Activity: Retype every entry below without any change.

Data for processing:
Below are the code and all the weights of a small trained network. Each question names an input and a target symbol and asks about switching units off, where a switched-off unit gives its printed mean instead of its output.

import numpy as np


def w(rows, s, z=0):
    codes = np.array(rows[::2]) - 128.0
    scale = np.full(codes.shape[1], s)
    scale[-1] = z or s
    return codes * scale


def f(y):
    return y / 2 * (1 + np.tanh(0.7978845608 * (y + 0.044715 * y**3)))


def softmax(a):
    e = np.exp(a - a.max(-1, keepdims=True))
    return e / e.sum(-1, keepdims=True)


def log_softmax(a):
    a = a - a.max(-1, keepdims=True)
    return a - np.log(np.exp(a).sum(-1, keepdims=True))


def net(x, mask):
    ids = ['ΓΞΣΩαδζηθλτφψ'.index(c) for c in x.split()]
    T = len(ids)
    res = E[ids] + P[:T]
    r = res
    for j in range(3):
        rows = slice(4 * j, 4 * j + 4)
        q, k, v = (r @ M[0][rows].T for M in (Q, K, V))
        z = softmax(np.where(np.tri(T) > 0, q @ k.T / 4**0.5, -1e9)) @ v
        o = O[0][rows]
        res = res + np.where(mask[j], z, o[:, -1]) @ o[:, :-1]
    y = f(res @ A[0][:, :-1].T + A[0][:, -1])
    res = res + np.where(mask[3:15], y, B[0][:, -1]) @ B[0][:, :-1]
    return log_softmax(res[-1] @ U[:, :-1].T + U[:, -1])


Q, K, V, O, A, B = {}, {}, {}, {}, {}, {}
E = w([
[132,116,133],'Γ',
[201,4,125],'Ξ',
[123,122,113],'Σ',
[125,119,98],'Ω',
[128,140,78],'α',
[92,153,114],'δ',
[123,87,100],'ζ',
[128,106,108],'η',
[121,80,132],'θ',
[90,201,126],'λ',
[82,190,99],'τ',
[154,131,135],'φ',
[208,200,202],'ψ',
],0.013)
P = w([
[110,125,129],'0',
[109,155,253],'1',
[135,136,101],'2',
[130,169,254],'3',
[158,144,87],'4',
[143,176,249],'5',
[169,150,81],'6',
[131,186,247],'7',
[189,148,80],'8',
[124,161,238],'9',
[216,148,75],'10',
],0.0072)
Q[0] = w([
[105,70,157],'h1',
[127,130,138],'h1',
[131,94,119],'h1',
[98,172,101],'h1',
[108,136,238],'h2',
[102,86,135],'h2',
[66,78,141],'h2',
[155,174,156],'h2',
[154,93,78],'h3',
[53,48,50],'h3',
[198,165,2],'h3',
[130,144,97],'h3',
],0.019)
K[0] = w([
[157,122,89],'h1',
[121,130,122],'h1',
[151,103,119],'h1',
[130,201,176],'h1',
[192,215,110],'h2',
[97,155,133],'h2',
[71,205,97],'h2',
[189,119,126],'h2',
[150,79,141],'h3',
[99,33,107],'h3',
[255,82,63],'h3',
[156,121,99],'h3',
],0.019)
V[0] = w([
[113,118,148],'h1',
[162,150,64],'h1',
[66,111,158],'h1',
[138,115,174],'h1',
[99,123,113],'h2',
[151,186,117],'h2',
[61,77,108],'h2',
[134,156,118],'h2',
[124,132,117],'h3',
[112,100,110],'h3',
[141,178,132],'h3',
[136,11,198],'h3',
],0.013)
O[0] = w([
[111,111,146,166],'h1',
[195,166,86,7],'h1',
[115,80,163,178],'h1',
[74,129,144,221],'h1',
[102,143,119,39],'h2',
[106,83,165,82],'h2',
[98,190,88,2],'h2',
[111,112,143,83],'h2',
[112,127,122,99],'h3',
[127,117,99,37],'h3',
[108,139,156,199],'h3',
[250,118,128,214],'h3',
],0.014,0.00075)
A[0] = w([
[163,109,138,236],'n1',
[158,25,23,91],'n2',
[156,228,122,157],'n3',
[172,225,197,115],'n4',
[114,140,135,90],'n5',
[80,150,64,103],'n6',
[209,123,153,2],'n7',
[175,153,141,159],'n8',
[84,130,118,186],'n9',
[107,104,7,94],'n10',
[138,155,111,85],'n11',
[142,114,141,169],'n12',
],0.012,0.0054)
B[0] = w([
[189,212,115,254],'n1',
[147,67,42,241],'n2',
[63,145,67,185],'n3',
[149,56,84,184],'n4',
[127,105,136,121],'n5',
[53,85,124,163],'n6',
[3,128,184,205],'n7',
[114,178,124,203],'n8',
[141,208,145,197],'n9',
[87,17,248,188],'n10',
[86,112,138,122],'n11',
[143,156,133,173],'n12',
],0.018,0.0053)
U = w([
[104,85,128,100],'Γ',
[144,1,116,26],'Ξ',
[115,137,43,160],'Σ',
[127,97,126,69],'Ω',
[87,139,118,85],'α',
[73,72,155,35],'δ',
[156,200,124,254],'ζ',
[178,128,104,221],'η',
[156,191,139,209],'θ',
[91,165,154,97],'λ',
[77,191,128,27],'τ',
[131,134,139,239],'φ',
[177,78,220,146],'ψ',
],0.0087,0.0026)

Each question gives the input, a string of symbols that net reads in full, and the target symbol t.
The units are the heads (4 rows each of Q, K, V and O) and the neurons (one row each of A and B). Each row of codes is followed by its name. A weight is (code - 128) times the scale printed after its matrix; where a second scale follows, it is the last column's (O, A, B and U).
mask holds one flag per unit, heads first, then neurons. A switched-off unit (its flag False) gives its mean, the last column of its rows in O or B, instead of its output. The means were averaged over made-up inputs and are rounded, as every weight is.
A unit's drop is (log p(t) with every unit on - log p(t) with that unit switched off) / (log p(t) with every unit on - log p(t) with every unit switched off).
The circuit of an input: a set's keep is (log p(t) with only the set's units on - log p(t) with every unit switched off) / (log p(t) with every unit on - log p(t) with every unit switched off). Starting from the 12 units with the biggest drops (on a tie, the unit counted first), units are removed one at a time, each time the one whose removal leaves the highest keep (on an exact tie, the one counted first), for as long as the keep stays at least 0.8.
circuit, biggest first: the units of the circuit, biggest drop first
k most important neurons: the k neurons with the biggest drops, biggest first
which heads matter: for each layer, one digit per head in row order, 1 if its drop is at least 0.15 and else 0, layers parted by /
input ψ Ξ θ ζ α, target Σ: circuit, biggest first : (h3, n2, n3, h2)
input ζ ζ ψ Ω, target ψ: which heads matter : 010
input ψ α ζ, target Ξ: which heads matter : 001
input θ ζ Ξ ζ ζ ζ, target ζ: circuit, biggest first : (n10, n1, h3)
input Γ ζ Σ α ψ ψ λ Ξ, target ψ: circuit, biggest first : (h2, h3, n2)
input α Ξ α δ δ, target Σ: 4 most important neurons : (n3, n2, n9, n4)
input ζ ζ ζ ψ ζ Ω, target ψ: circuit, biggest first : (h2, n3)
input Ω ψ η ψ α ψ Ω τ, target ψ: circuit, biggest first : (h2)
input ζ ζ Γ δ ζ λ φ Σ Ξ α λ, target Σ: which heads matter : 011
input ζ Γ θ Σ α ζ α Ξ Σ ζ, target ζ: which heads matter : 000
input φ ζ Ξ Γ α ψ ψ θ α, target Σ: 4 most important neurons : (n2, n3, n1, n8)
input α η δ Ξ δ ζ ζ τ, target τ: circuit, biggest first : (h3, n9)
input ζ Ω α α α ζ Γ ψ Ξ Γ Ω, target Σ: which heads matter : 001
input Ξ ζ ψ ζ α Ω τ η τ, target Σ: which heads matter : 001
input ψ α θ ζ ψ ψ ψ ζ Ξ ζ φ, target Σ: which heads matter : 011
input Ξ θ ζ ζ θ Ω ψ ζ ψ, target Σ: which heads matter : 010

Task response:
Below are the code and all the weights of a small trained network. Each question names an input and a target symbol and asks about switching units off, where a switched-off unit gives its printed mean instead of its output.

import numpy as np


def w(rows, s, z=0):
    codes = np.array(rows[::2]) - 128.0
    scale = np.full(codes.shape[1], s)
    scale[-1] = z or s
    return codes * scale


def f(y):
    return y / 2 * (1 + np.tanh(0.7978845608 * (y + 0.044715 * y**3)))


def softmax(a):
    e = np.exp(a - a.max(-1, keepdims=True))
    return e / e.sum(-1, keepdims=True)


def log_softmax(a):
    a = a - a.max(-1, keepdims=True)
    return a - np.log(np.exp(a).sum(-1, keepdims=True))


def net(x, mask):
    ids = ['ΓΞΣΩαδζηθλτφψ'.index(c) for c in x.split()]
    T = len(ids)
    res = E[ids] + P[:T]
    r = res
    for j in range(3):
        rows = slice(4 * j, 4 * j + 4)
        q, k, v = (r @ M[0][rows].T for M in (Q, K, V))
        z = softmax(np.where(np.tri(T) > 0, q @ k.T / 4**0.5, -1e9)) @ v
        o = O[0][rows]
        res = res + np.where(mask[j], z, o[:, -1]) @ o[:, :-1]
    y = f(res @ A[0][:, :-1].T + A[0][:, -1])
    res = res + np.where(mask[3:15], y, B[0][:, -1]) @ B[0][:, :-1]
    return log_softmax(res[-1] @ U[:, :-1].T + U[:, -1])


Q, K, V, O, A, B = {}, {}, {}, {}, {}, {}
E = w([
[132,116,133],'Γ',
[201,4,125],'Ξ',
[123,122,113],'Σ',
[125,119,98],'Ω',
[128,140,78],'α',
[92,153,114],'δ',
[123,87,100],'ζ',
[128,106,108],'η',
[121,80,132],'θ',
[90,201,126],'λ',
[82,190,99],'τ',
[154,131,135],'φ',
[208,200,202],'ψ',
],0.013)
P = w([
[110,125,129],'0',
[109,155,253],'1',
[135,136,101],'2',
[130,169,254],'3',
[158,144,87],'4',
[143,176,249],'5',
[169,150,81],'6',
[131,186,247],'7',
[189,148,80],'8',
[124,161,238],'9',
[216,148,75],'10',
],0.0072)
Q[0] = w([
[105,70,157],'h1',
[127,130,138],'h1',
[131,94,119],'h1',
[98,172,101],'h1',
[108,136,238],'h2',
[102,86,135],'h2',
[66,78,141],'h2',
[155,174,156],'h2',
[154,93,78],'h3',
[53,48,50],'h3',
[198,165,2],'h3',
[130,144,97],'h3',
],0.019)
K[0] = w([
[157,122,89],'h1',
[121,130,122],'h1',
[151,103,119],'h1',
[130,201,176],'h1',
[192,215,110],'h2',
[97,155,133],'h2',
[71,205,97],'h2',
[189,119,126],'h2',
[150,79,141],'h3',
[99,33,107],'h3',
[255,82,63],'h3',
[156,121,99],'h3',
],0.019)
V[0] = w([
[113,118,148],'h1',
[162,150,64],'h1',
[66,111,158],'h1',
[138,115,174],'h1',
[99,123,113],'h2',
[151,186,117],'h2',
[61,77,108],'h2',
[134,156,118],'h2',
[124,132,117],'h3',
[112,100,110],'h3',
[141,178,132],'h3',
[136,11,198],'h3',
],0.013)
O[0] = w([
[111,111,146,166],'h1',
[195,166,86,7],'h1',
[115,80,163,178],'h1',
[74,129,144,221],'h1',
[102,143,119,39],'h2',
[106,83,165,82],'h2',
[98,190,88,2],'h2',
[111,112,143,83],'h2',
[112,127,122,99],'h3',
[127,117,99,37],'h3',
[108,139,156,199],'h3',
[250,118,128,214],'h3',
],0.014,0.00075)
A[0] = w([
[163,109,138,236],'n1',
[158,25,23,91],'n2',
[156,228,122,157],'n3',
[172,225,197,115],'n4',
[114,140,135,90],'n5',
[80,150,64,103],'n6',
[209,123,153,2],'n7',
[175,153,141,159],'n8',
[84,130,118,186],'n9',
[107,104,7,94],'n10',
[138,155,111,85],'n11',
[142,114,141,169],'n12',
],0.012,0.0054)
B[0] = w([
[189,212,115,254],'n1',
[147,67,42,241],'n2',
[63,145,67,185],'n3',
[149,56,84,184],'n4',
[127,105,136,121],'n5',
[53,85,124,163],'n6',
[3,128,184,205],'n7',
[114,178,124,203],'n8',
[141,208,145,197],'n9',
[87,17,248,188],'n10',
[86,112,138,122],'n11',
[143,156,133,173],'n12',
],0.018,0.0053)
U = w([
[104,85,128,100],'Γ',
[144,1,116,26],'Ξ',
[115,137,43,160],'Σ',
[127,97,126,69],'Ω',
[87,139,118,85],'α',
[73,72,155,35],'δ',
[156,200,124,254],'ζ',
[178,128,104,221],'η',
[156,191,139,209],'θ',
[91,165,154,97],'λ',
[77,191,128,27],'τ',
[131,134,139,239],'φ',
[177,78,220,146],'ψ',
],0.0087,0.0026)

Each question gives the input, a string of symbols that net reads in full, and the target symbol t.
The units are the heads (4 rows each of Q, K, V and O) and the neurons (one row each of A and B). Each row of codes is followed by its name. A weight is (code - 128) times the scale printed after its matrix; where a second scale follows, it is the last column's (O, A, B and U).
mask holds one flag per unit, heads first, then neurons. A switched-off unit (its flag False) gives its mean, the last column of its rows in O or B, instead of its output. The means were averaged over made-up inputs and are rounded, as every weight is.
A unit's drop is (log p(t) with every unit on - log p(t) with that unit switched off) / (log p(t) with every unit on - log p(t) with every unit switched off).
The circuit of an input: a set's keep is (log p(t) with only the set's units on - log p(t) with every unit switched off) / (log p(t) with every unit on - log p(t) with every unit switched off). Starting from the 12 units with the biggest drops (on a tie, the unit counted first), units are removed one at a time, each time the one whose removal leaves the highest keep (on an exact tie, the one counted first), for as long as the keep stays at least 0.8.
circuit, biggest first: the units of the circuit, biggest drop first
k most important neurons: the k neurons with the biggest drops, biggest first
which heads matter: for each layer, one digit per head in row order, 1 if its drop is at least 0.15 and else 0, layers parted by /
input ψ Ξ θ ζ α, target Σ: circuit, biggest first : (h3, n2, n3, h2)
input ζ ζ ψ Ω, target ψ: which heads matter : 010
input ψ α ζ, target Ξ: which heads matter : 001
input θ ζ Ξ ζ ζ ζ, target ζ: circuit, biggest first : (n10, n1, h3)
input Γ ζ Σ α ψ ψ λ Ξ, target ψ: circuit, biggest first : (h2, h3, n2)
input α Ξ α δ δ, target Σ: 4 most important neurons : (n3, n2, n9, n4)
input ζ ζ ζ ψ ζ Ω, target ψ: circuit, biggest first : (h2, n3)
input Ω ψ η ψ α ψ Ω τ, target ψ: circuit, biggest first : (h2)
input ζ ζ Γ δ ζ λ φ Σ Ξ α λ, target Σ: which heads matter : 011
input ζ Γ θ Σ α ζ α Ξ Σ ζ, target ζ: which heads matter : 000
input φ ζ Ξ Γ α ψ ψ θ α, target Σ: 4 most important neurons : (n2, n3, n1, n8)
input α η δ Ξ δ ζ ζ τ, target τ: circuit, biggest first : (h3, n9)
input ζ Ω α α α ζ Γ ψ Ξ Γ Ω, target Σ: which heads matter : 001
input Ξ ζ ψ ζ α Ω τ η τ, target Σ: which heads matter : 001
input ψ α θ ζ ψ ψ ψ ζ Ξ ζ φ, target Σ: which heads matter : 011
input Ξ θ ζ ζ θ Ω ψ ζ ψ, target Σ: which heads matter : 010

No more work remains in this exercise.